Records from a data source:
==*==
Each row of a before or after table is a point. One or more steps were done to the points. Then noise was added and the rows were shuffled. The steps act on columns, c1 being the first. Name the steps. A step turns or swaps two columns, mirrors them in a line or flattens them onto one, adds a multiple of one to another, or multiplies or shifts one. Angles are multiples of 10 degrees, from the lower column toward the higher: turns from -170 to 170, lines from 10 to 170 but not 90. Use the fewest steps. Two steps may share a column if one is a turn and the other turns, adds or multiplies; they go together, in the order done. Otherwise the lowest column goes first.

Before:
[[  8  25   2]
 [ 63 -23 -35]
 [ 21  10  41]
 [ 28  54 -49]
 [ 47 -24  90]
 [ 20  14  54]
 [ 67   9 -48]
 [-24 -26  22]
 [ 10   1 -12]
 [-53  23  68]
 [ -3  -6  23]
 [ 31 -16   7]
 [ 34   9   5]]
After:
[[ 52  53  26]
 [-67  25 -53]
 [ -2  26   7]
 [-23 -28 -26]
 [-22  -5  -4]
 [-39   7  21]
 [ 40 -22  63]
 [ 50   6  66]
 [ 11  -1  14]
 [-53  13  21]
 [ -6 -14  30]
 [ -4  12  37]
 [-91 -20  47]]
Steps: turn c1 and c3 by 90 degrees

Before, 14 rows:
[[ 14 -15  30  -6   3 -14 -13 -43]
 [ 31  40  42  -9   2  46  32  12]
 [ -7  35 -48  25  57 -79   0  35]
 [ -4  28  18 -11 -10  36  42 -26]
 [-15 -22  19 -27 -64 -15  53  10]
 [ -1   9 -26 -44 -68   5   5 -32]
 [ 18 -32  -1  -5   4  48  23 -14]
 [-24 -22  32  -3 -91  13 -19 -33]
 [-35  14 -69  10  60 -29 -21  35]
 [  8   2  35 -54  -5  13 -12  11]
 [-17 -11  13 -32 -50  -7  16 -26]
 [ 37  14 -40  20  56  -4   9  68]
 [-39  -1  55   1 -67   2 -12   2]
 [-43   9 -28  -8  50 -27  24  46]]
After, 14 rows:
[[  5 -23 -38  -3  16  15 -16 -94]
 [ 31  34  40  25 -26 -81   1  64]
 [ 15   8  21 -44  18   5   4 -71]
 [  5 -21 -25 -27 -20 -17  52 -62]
 [-48  41 -16  -9 -11  45  33   2]
 [  6  -2 -66   2 -15   3 -11 -64]
 [ -4  27 -18 -10  22  37  44 -14]
 [ 10 -10 -18 -32  16  -8  17 -53]
 [-27 -14 -20  -6  42 -13 -13  -6]
 [-14 -34   9  -6  15  51  24  -1]
 [-12  15  53  17 -57  -5  10  66]
 [ 53   9   4  -9 -36 -26  23  58]
 [ 67  14  42  10 -23 -29 -21  68]
 [-24   4 -26 -55 -14  12 -13  -1]]
Steps: turn c1 and c3 by 150 degrees; turn c5 and c8 by 80 degrees

Before, 10 rows:
[[ 13   9 -16  17   2  -5  44 -85 -25  -5 -34  72  51 -45]
 [-17 -68 -30 -18 -56  -2  65  -3   7  44   5  10  35  10]
 [-18 -84 -35  61 -39  -5  10  11  65  43   3 -33 -44  33]
 [ 36  -7  26 -34  -7   3 -78 -16  -2 -51 -56 -37  -2 -27]
 [ 20  21 -12 -49  -3  -1   3 -32  -2 -60 -33 -77 -24 -45]
 [  7 -52 -65  38 -37   1  30  34  37  18 -22 -45  19  63]
 [-18 -12 -34  35 -89  25  45  15 -16  29 -21 -35   5  -7]
 [ -6 -65  -8  45   4  15  42   4 -27  34   5  -9   6  32]
 [ 38  26  39 -44 -14  23  12 -23   4 -89 -46   9 -16 -26]
 [-34 -56 -26  59 -54   4  20 -24  10  -6  34 -27  38  30]]
After, 10 rows:
[[-37 -54 -27  58   1   0 -11 -32  23  -1   2 -17  38  27]
 [-14 -86 -26  60  -7  -4 -14   9  72  48 -15   7 -39  33]
 [ -8 -62  -5  46   6  14 -39 -11 -17  34   3 -18   8  37]
 [ 33  26  26 -42 -27  20  -3 -27  -6 -96 -46  10 -14 -24]
 [-20 -10 -28  36 -30  25 -48   0   2  33 -55 -37   3  -9]
 [-20 -67 -24 -18 -13   1 -60 -27   1  46 -23  16  38   9]
 [ 19  23 -20 -44 -13   0   6 -30  38 -56 -30 -73 -22 -49]
 [ 18  13 -19  18 -10  -7  -9 -97 -61  -3 -26  53  53 -47]
 [ 36 -10  14 -31 -25   4  84  12  15 -57 -46 -31  -2 -25]
 [  7 -53 -68  38 -19   1 -42  21  53  33 -32 -20  22  64]]
Steps: turn c3 and c10 by -10 degrees; flatten c5 and c11 onto the line at 60 degrees; mirror c7 and c8 in the line at 100 degrees; turn c9 and c12 by 30 degrees

Before (11 x 24):
[[-82  -7 -35  -1   1  36  -9 -11  13  -4   7  12 -26   4 -18  -4  -4   8
   -5  10   2  -5  -3  20]
 [ 28  29  16 -14 -10  22  -7   5  14  -8   9   1 -35  10 -22  20  -3  -6
   10   2  -8 -24 -14  11]
 [ 30  11 -44  -8  41   9   7 -16 -10  17   2 -34 -31  10  -2  -3  -9  13
   23  -7   6  -4  15   3]
 [ 16   8  -8  34   6   1  -9   9  37  -7   6  -7 -39  -2 -18   2   6  12
   -3   6  13 -19  46   2]
 [ 33   5   9   1 -19  36  -2   2  -5 -18   6 -52 -32 -11 -19  15  -5  14
    1   6   8  24  -5 -12]
 [  7  10   0  45 -15  15 -13 -11  18  44  -1  12 -31  14 -31  23  23  16
   -1   3  13  15  -8   2]
 [-95  -9  17  10   8  33  -8   3  31  12   2   1 -16  11 -28   8  11  -8
    2  17  11 -14 -16  22]
 [ 18 -20 -31 -14 -12  15  -7 -16  24  31   7 -59 -14  36 -13  -9 -11  19
   13   9   7 -22   2   8]
 [ 18  12  -5  -4   0  18   7   1 -11  29 -46   6 -14  34 -15  23  22  13
    0  21 -38   2   0   1]
 [ 30   8   2  46  -5  27  30 -14  27 -14   1  10 -33  -8  12  11 -13  -6
   27  20   6 -25  -7  20]
 [ 40 -14  20 -14   5  39  -4   6  17 -16 -20   9 -13  13 -15  23 -14  -3
    8 -24  11   4  -2   7]]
==*==
◆ **Task objective**: From the line holding "-51 -56 -37" to the line holding "[-20 -10 -28", inclusive, restate each line above exactly as written.

◆ **Task output**:
 [ 36  -7  26 -34  -7   3 -78 -16  -2 -51 -56 -37  -2 -27]
 [ 20  21 -12 -49  -3  -1   3 -32  -2 -60 -33 -77 -24 -45]
 [  7 -52 -65  38 -37   1  30  34  37  18 -22 -45  19  63]
 [-18 -12 -34  35 -89  25  45  15 -16  29 -21 -35   5  -7]
 [ -6 -65  -8  45   4  15  42   4 -27  34   5  -9   6  32]
 [ 38  26  39 -44 -14  23  12 -23   4 -89 -46   9 -16 -26]
 [-34 -56 -26  59 -54   4  20 -24  10  -6  34 -27  38  30]]
After, 10 rows:
[[-37 -54 -27  58   1   0 -11 -32  23  -1   2 -17  38  27]
 [-14 -86 -26  60  -7  -4 -14   9  72  48 -15   7 -39  33]
 [ -8 -62  -5  46   6  14 -39 -11 -17  34   3 -18   8  37]
 [ 33  26  26 -42 -27  20  -3 -27  -6 -96 -46  10 -14 -24]
 [-20 -10 -28  36 -30  25 -48   0   2  33 -55 -37   3  -9]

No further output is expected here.